Give back every entry, copied exactly.

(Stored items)
★ ★ ★ ★ ★

Here is a tiny trained network, its code and every weight. The questions are about switching its units off for an input and a class, where a switched-off unit gives its printed mean instead of its output.

import numpy as np


def w(rows, s, z=0):
    codes = np.array(rows[::2]) - 128.0
    scale = np.full(codes.shape[1], s)
    scale[-1] = z or s
    return codes * scale


def norm(h):
    return h / np.sqrt((h * h).mean(-1, keepdims=True) + 1e-5)


def f(y):
    return y / 2 * (1 + np.tanh(0.7978845608 * (y + 0.044715 * y**3)))


def log_softmax(a):
    a = a - a.max(-1, keepdims=True)
    return a - np.log(np.exp(a).sum(-1, keepdims=True))


def net(x, mask):
    res = np.array(x, float).reshape(1, 6) / 4 @ E
    u = 0
    for l in range(2):
        y = f(norm(res) @ A[l][:, :-1].T + A[l][:, -1])
        res = res + np.where(mask[u : u + 7], y, B[l][:, -1]) @ B[l][:, :-1]
        u += 7
    return log_softmax(norm(res)[-1] @ U[:, :-1].T + U[:, -1])


A, B = {}, {}
E = w([
[55,133,175,67,37,119,233,46,177,49,149],'x0',
[219,119,101,137,129,144,144,77,176,124,166],'x1',
[118,98,159,154,164,58,202,90,75,201,186],'x2',
[77,121,71,75,152,122,119,223,198,151,254],'x3',
[105,225,109,184,31,128,61,92,151,198,170],'x4',
[100,195,179,175,228,92,114,112,197,92,115],'x5',
],0.0083)
A[0] = w([
[254,144,106,139,148,185,174,66,181,124,148,106],'L0N0',
[82,52,78,73,203,153,113,141,159,110,165,64],'L0N1',
[126,156,101,105,93,152,122,155,172,59,84,122],'L0N2',
[44,153,170,168,92,97,146,231,69,106,52,143],'L0N3',
[76,149,112,185,194,85,82,110,183,57,159,93],'L0N4',
[111,129,73,118,104,185,95,153,213,94,36,1],'L0N5',
[126,112,172,194,107,174,123,107,143,150,88,59],'L0N6',
],0.0085,0.0065)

★ ★ ★ ★ ★

● Exercise solution:
Here is a tiny trained network, its code and every weight. The questions are about switching its units off for an input and a class, where a switched-off unit gives its printed mean instead of its output.

import numpy as np


def w(rows, s, z=0):
    codes = np.array(rows[::2]) - 128.0
    scale = np.full(codes.shape[1], s)
    scale[-1] = z or s
    return codes * scale


def norm(h):
    return h / np.sqrt((h * h).mean(-1, keepdims=True) + 1e-5)


def f(y):
    return y / 2 * (1 + np.tanh(0.7978845608 * (y + 0.044715 * y**3)))


def log_softmax(a):
    a = a - a.max(-1, keepdims=True)
    return a - np.log(np.exp(a).sum(-1, keepdims=True))


def net(x, mask):
    res = np.array(x, float).reshape(1, 6) / 4 @ E
    u = 0
    for l in range(2):
        y = f(norm(res) @ A[l][:, :-1].T + A[l][:, -1])
        res = res + np.where(mask[u : u + 7], y, B[l][:, -1]) @ B[l][:, :-1]
        u += 7
    return log_softmax(norm(res)[-1] @ U[:, :-1].T + U[:, -1])


A, B = {}, {}
E = w([
[55,133,175,67,37,119,233,46,177,49,149],'x0',
[219,119,101,137,129,144,144,77,176,124,166],'x1',
[118,98,159,154,164,58,202,90,75,201,186],'x2',
[77,121,71,75,152,122,119,223,198,151,254],'x3',
[105,225,109,184,31,128,61,92,151,198,170],'x4',
[100,195,179,175,228,92,114,112,197,92,115],'x5',
],0.0083)
A[0] = w([
[254,144,106,139,148,185,174,66,181,124,148,106],'L0N0',
[82,52,78,73,203,153,113,141,159,110,165,64],'L0N1',
[126,156,101,105,93,152,122,155,172,59,84,122],'L0N2',
[44,153,170,168,92,97,146,231,69,106,52,143],'L0N3',
[76,149,112,185,194,85,82,110,183,57,159,93],'L0N4',
[111,129,73,118,104,185,95,153,213,94,36,1],'L0N5',
[126,112,172,194,107,174,123,107,143,150,88,59],'L0N6',
],0.0085,0.0065)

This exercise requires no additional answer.